Every row gives one point. The window is the flat piece filled in between its corners: a triangle in 3 columns, a solid with four corners in 4, and so on. A path goes straight from each point to the next, and from the last back to the first. After which points does the path pass through the window?

Window (4 x 4):
[[-5.3 -2.4  3.8  0.0]
 [ 4.8  3.1 -1.1  0.5]
 [ 1.3 -2.5  1.8 -0.8]
 [ 2.5 -4.4 -5.9 -1.6]]
Path:
(1): [ 0.2 -2.9 -1.2 -4.4]
(2): [ 0.2 -4.9 -0.6  3.0]
(3): [ 4.8  0.6 -2.6  4.2]
(4): [ 3.6  2.6 -0.5 -2.0]
(5): [ 5.8  0.9 -4.9 -2.2]
(6): [ 6.4 -0.2 -4.2  1.1]
(7): [ 4.4  1.4 -1.5  4.6]
(8): [ 4.2  3.2 -0.6 -2.8]
(9): [ 2.6  0.9 -3.5 -2.9]
(10): [ 3.4 -1.0 -3.4  3.0]
(11): [ 0.1 -5.2 -3.0  0.8]
(12): [-0.6 -4.2 -1.8 -6.8]
(13): [ 1.1 -4.5 -4.9 -4.7]
(14): [ 2.0 -5.2 -4.6  0.9]
(15): [-0.8 -4.5 -2.3  3.4]
(16): [-0.2 -0.3 -2.1 -3.9]
Through the window after points: 3, 7

Window (8 x 8):
[[-1.4 -3.4 -8.7  5.2  1.1  2.2  0.2 -2.7]
 [ 2.2 -1.5  7.0 -3.9  0.8 -2.2 -1.5  2.0]
 [-4.8  2.5 -4.8 -1.5  8.9 -0.1 -3.5  2.0]
 [-2.7 -2.6 -2.3 -0.7 -4.4  2.8 -3.4 -0.9]
 [-3.5 -2.5 -6.7 -1.9 -2.3 -5.3  5.1 -1.9]
 [ 2.7  6.0  7.1 -3.8 -0.1  1.4 -1.4  3.8]
 [-1.3 -4.4 -9.0 -3.6  1.2  1.3  3.4 -0.9]
 [-6.6 -3.2 -5.5  1.3  2.5  3.9  2.8 -2.9]]
Path:
(1): [-2.8 -3.9 -4.7  2.6  0.4  4.6  0.9  5.7]
(2): [-0.7 -1.1 -4.7 -1.0  2.5  2.8 -2.1 -4.6]
(3): [ 1.0 -1.5 -0.2 -3.0  1.0 -0.4  0.0 -3.1]
(4): [-2.9 -5.0  1.1  0.9  1.0 -1.9 -0.6  7.4]
(5): [-2.4 -3.6 -2.4  0.2  0.6 -0.3  1.6  1.7]
(6): [-1.6 -2.2 -3.9 -1.9  0.7 -2.0 -0.2 -3.7]
(7): [-3.4  1.6 -3.7 -2.0  5.5  0.1 -3.5 -6.5]
(8): [-3.6  0.4 -3.6 -1.0  3.9  0.8 -2.1  4.4]
(9): [-3.2 -2.6 -5.0  2.0 -1.0 -0.2  1.6  1.9]
(10): [-0.8 -1.3 -5.8 -0.3  0.8 -0.6  1.5 -4.0]
(11): [ 1.1  1.9  0.3 -4.1  1.5  0.3 -0.5 -5.4]
(12): [-0.4 -0.9  0.9  0.2 -0.3  1.1 -0.5  5.3]
Through the window after points: 7, 9, 11

Window (11 x 11):
[[ -2.1  -2.1  -1.1  -0.5   5.4   5.4  -5.4   4.7  -4.0   5.8  -3.5]
 [ -0.5   1.6  -2.4  -5.2   3.6   0.6  -2.1  -3.3  -0.9  -5.2   3.7]
 [ -0.6   2.1  -1.2  -1.6  -1.7  -2.6  -0.1   1.2   8.6  -3.1   2.2]
 [ -0.9 -10.6  -4.9   2.8  -5.4  -2.9   5.5   5.1   2.9   2.7   0.6]
 [ -1.8  -3.2  -1.1   0.2  -1.4   4.4   3.5  -5.6   0.6   6.2   0.4]
 [ -5.1   1.8  -3.6   5.1   2.5  -0.4  -2.2  -4.7  -1.0  -2.2   4.5]
 [  0.7   0.3  -0.9   0.0  -3.4   5.3   1.0   8.2  -5.5   0.6  -0.2]
 [  2.7   8.1  -2.9  -0.8   1.1  -3.4  -2.6  -1.1  -5.7   8.1   0.6]
 [ -3.5  -5.8   4.1   4.0  -3.8   5.0  -2.4  -7.8  -4.0   2.9  -1.1]
 [  0.6   0.0   9.6   5.2  -1.6  -3.9   6.3   2.3   4.7   2.1  -0.5]
 [ -7.1  -3.0   0.9  -2.9   0.3  -0.7   0.7   1.8   2.5   4.0  -0.3]]
Path:
(1): [-3.5  0.8 -4.4 -1.2  1.1 -2.4  3.7  1.1 -0.4  1.0 -8.2]
(2): [-1.3 -3.9 -4.0  1.6 -2.7 -1.7  3.6  1.9  1.0  1.5 -1.4]
(3): [ 0.5 -5.4  2.4  0.4 -2.9 -0.4 -2.4  2.1  2.8  5.2  7.3]
(4): [-1.4 -0.7  2.8 -1.1  0.2  2.1 -2.8  1.7 -1.9  3.9  8.2]
(5): [-2.1  0.7 -1.0  1.1  1.2  0.9  0.3 -2.4  0.6  1.2 -5.7]
(6): [-1.9  1.1 -1.7 -0.8 -0.4 -0.7  0.0 -1.4 -0.3  0.2 -1.4]
(7): [ 1.2 -0.4  0.0 -0.6  0.5  1.0 -2.1 -0.6 -0.3  1.8  5.5]
(8): [-3.2 -4.3  2.1  2.4 -1.3  2.5 -0.9 -0.3 -0.5  6.6  5.2]
(9): [-2.1 -1.1 -3.6 -0.8  1.1  0.2  2.9 -1.2 -3.7  0.6 -5.1]
(10): [-2.1  1.6 -1.4  0.8 -3.6 -1.9  3.5 -1.7 -1.3 -1.9 -3.7]
(11): [-0.1 -3.2  2.2  1.9  0.6  2.3 -2.4  1.8  2.1  6.4  7.6]
(12): [-3.0 -2.1  0.2 -1.1  2.2  1.9 -2.5  2.4 -0.7  3.7  1.6]
(13): [-2.2  0.9 -3.4  0.1  1.5  2.3  0.6  0.3 -1.5  0.7 -8.9]
(14): [-3.3 -2.4 -1.7  0.7  0.5 -1.4  3.5  0.6  0.3 -0.9 -5.2]
(15): [-0.9 -2.1  0.2  0.0 -1.9  3.3 -1.3  1.6  1.5  1.9  4.8]
(16): [ 0.4 -2.1  6.8  2.4 -0.9  2.4 -2.0  2.7  1.3  4.1  7.1]
Through the window after points: 2, 6, 12, 16

Window (12 x 12):
[[ -3.2  -0.9   1.0   1.6  -2.8  -1.8   1.6  -1.1   6.2  -4.6   8.2   0.7]
 [  6.8   1.4   0.1  -0.2   0.9   3.5  -5.6  -2.9  -6.8   4.4   0.4   5.6]
 [ -1.2  -1.5  -4.0   2.6  -2.0   3.3   6.1   2.3   2.1   0.4   3.5  -2.5]
 [  6.3   5.7  -2.1  -4.5   4.9   4.2  -7.8   3.6  -3.9   2.5   1.5   4.3]
 [ -4.9  -1.4   9.1  -0.1  -0.2  -7.9   0.6   4.2   3.2   2.4  -3.8   0.9]
 [  7.7  -0.1  -2.3  -7.6  -1.3   1.9 -10.4   1.3  -7.7   3.6  -1.1   1.1]
 [ -3.4  -3.9  -3.4   4.8   2.4   0.2  -2.9  -0.5   4.9  -0.3   3.8  -1.0]
 [ -1.8  -1.5  -3.5   5.3   0.9  -3.1   2.4   1.4  -0.9  -7.9   3.7  -1.5]
 [ -6.9  -0.4   6.0  -5.3   0.3  -1.1  -1.7   0.0   0.7  -0.3  -6.9   4.4]
 [ -0.5  -6.6   3.2   2.0   1.0   2.4   1.6   3.7   2.9  -3.8   2.9   1.1]
 [  0.5  -0.3   6.7  -3.8   2.0  -5.6  -0.6  -1.7   7.1  -1.3  -8.2   2.0]
 [ -2.4   0.1   1.4   8.1  -4.5   2.1  -1.9   2.0   6.4  -5.3   1.8  -1.9]]
Path:
(1): [ 0.2  0.5 -1.9  2.6 -2.5 -1.5 -2.9  2.7  2.1 -1.9 -1.2  4.0]
(2): [ 1.0 -2.2 -0.3  1.1 -0.7  1.1 -1.2  1.5  0.6  0.5  0.8  5.0]
(3): [ 1.9  1.7  3.4 -0.6  2.1  2.0 -2.7 -2.9 -3.0 -0.2  1.8 -3.9]
(4): [-0.5 -1.6  5.1 -0.1  1.6 -0.1 -2.2  1.0  0.1  2.4 -0.2 -3.4]
(5): [-2.5 -0.5  2.0  0.8 -1.5 -5.7  0.3  2.7  2.7 -0.9 -1.6  5.5]
(6): [-0.8 -3.9 -0.1  0.2 -0.6 -1.4 -1.3  3.2  3.4 -0.4 -2.0  3.5]
(7): [-3.7  3.5  4.6  0.3  1.3 -1.6 -2.3 -1.3  0.7 -2.5  4.4 -7.8]
(8): [-0.7 -0.7  6.6  1.0  3.0  1.5 -2.1 -0.3  0.7 -0.7  1.2 -4.4]
(9): [-0.6 -1.4 -1.6 -0.6 -2.0 -1.3 -1.1  3.0  3.2 -2.6 -1.3  3.8]
(10): [-0.9 -1.6 -0.4  0.6 -2.0 -2.2 -2.0  2.9  3.6 -3.8 -1.4  4.3]
(11): [-0.4  0.9  5.0  1.2  0.7  0.2 -1.4 -1.2  4.1 -0.8 -1.9 -2.2]
(12): [-0.1  0.5  1.6  0.4  0.9  0.5 -2.1 -0.7  0.2 -0.5  1.1 -1.4]
Through the window after points: 2, 4, 10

══════════════════════════════

TASK OBJECTIVE:
Within the listing above, give again exactly every line from the line with "(11): [-0.1 -3.2" through the line with "0.5 -2.1 -0.7", both included, and no other line.

TASK RESPONSE:
(11): [-0.1 -3.2  2.2  1.9  0.6  2.3 -2.4  1.8  2.1  6.4  7.6]
(12): [-3.0 -2.1  0.2 -1.1  2.2  1.9 -2.5  2.4 -0.7  3.7  1.6]
(13): [-2.2  0.9 -3.4  0.1  1.5  2.3  0.6  0.3 -1.5  0.7 -8.9]
(14): [-3.3 -2.4 -1.7  0.7  0.5 -1.4  3.5  0.6  0.3 -0.9 -5.2]
(15): [-0.9 -2.1  0.2  0.0 -1.9  3.3 -1.3  1.6  1.5  1.9  4.8]
(16): [ 0.4 -2.1  6.8  2.4 -0.9  2.4 -2.0  2.7  1.3  4.1  7.1]
Through the window after points: 2, 6, 12, 16

Window (12 x 12):
[[ -3.2  -0.9   1.0   1.6  -2.8  -1.8   1.6  -1.1   6.2  -4.6   8.2   0.7]
 [  6.8   1.4   0.1  -0.2   0.9   3.5  -5.6  -2.9  -6.8   4.4   0.4   5.6]
 [ -1.2  -1.5  -4.0   2.6  -2.0   3.3   6.1   2.3   2.1   0.4   3.5  -2.5]
 [  6.3   5.7  -2.1  -4.5   4.9   4.2  -7.8   3.6  -3.9   2.5   1.5   4.3]
 [ -4.9  -1.4   9.1  -0.1  -0.2  -7.9   0.6   4.2   3.2   2.4  -3.8   0.9]
 [  7.7  -0.1  -2.3  -7.6  -1.3   1.9 -10.4   1.3  -7.7   3.6  -1.1   1.1]
 [ -3.4  -3.9  -3.4   4.8   2.4   0.2  -2.9  -0.5   4.9  -0.3   3.8  -1.0]
 [ -1.8  -1.5  -3.5   5.3   0.9  -3.1   2.4   1.4  -0.9  -7.9   3.7  -1.5]
 [ -6.9  -0.4   6.0  -5.3   0.3  -1.1  -1.7   0.0   0.7  -0.3  -6.9   4.4]
 [ -0.5  -6.6   3.2   2.0   1.0   2.4   1.6   3.7   2.9  -3.8   2.9   1.1]
 [  0.5  -0.3   6.7  -3.8   2.0  -5.6  -0.6  -1.7   7.1  -1.3  -8.2   2.0]
 [ -2.4   0.1   1.4   8.1  -4.5   2.1  -1.9   2.0   6.4  -5.3   1.8  -1.9]]
Path:
(1): [ 0.2  0.5 -1.9  2.6 -2.5 -1.5 -2.9  2.7  2.1 -1.9 -1.2  4.0]
(2): [ 1.0 -2.2 -0.3  1.1 -0.7  1.1 -1.2  1.5  0.6  0.5  0.8  5.0]
(3): [ 1.9  1.7  3.4 -0.6  2.1  2.0 -2.7 -2.9 -3.0 -0.2  1.8 -3.9]
(4): [-0.5 -1.6  5.1 -0.1  1.6 -0.1 -2.2  1.0  0.1  2.4 -0.2 -3.4]
(5): [-2.5 -0.5  2.0  0.8 -1.5 -5.7  0.3  2.7  2.7 -0.9 -1.6  5.5]
(6): [-0.8 -3.9 -0.1  0.2 -0.6 -1.4 -1.3  3.2  3.4 -0.4 -2.0  3.5]
(7): [-3.7  3.5  4.6  0.3  1.3 -1.6 -2.3 -1.3  0.7 -2.5  4.4 -7.8]
(8): [-0.7 -0.7  6.6  1.0  3.0  1.5 -2.1 -0.3  0.7 -0.7  1.2 -4.4]
(9): [-0.6 -1.4 -1.6 -0.6 -2.0 -1.3 -1.1  3.0  3.2 -2.6 -1.3  3.8]
(10): [-0.9 -1.6 -0.4  0.6 -2.0 -2.2 -2.0  2.9  3.6 -3.8 -1.4  4.3]
(11): [-0.4  0.9  5.0  1.2  0.7  0.2 -1.4 -1.2  4.1 -0.8 -1.9 -2.2]
(12): [-0.1  0.5  1.6  0.4  0.9  0.5 -2.1 -0.7  0.2 -0.5  1.1 -1.4]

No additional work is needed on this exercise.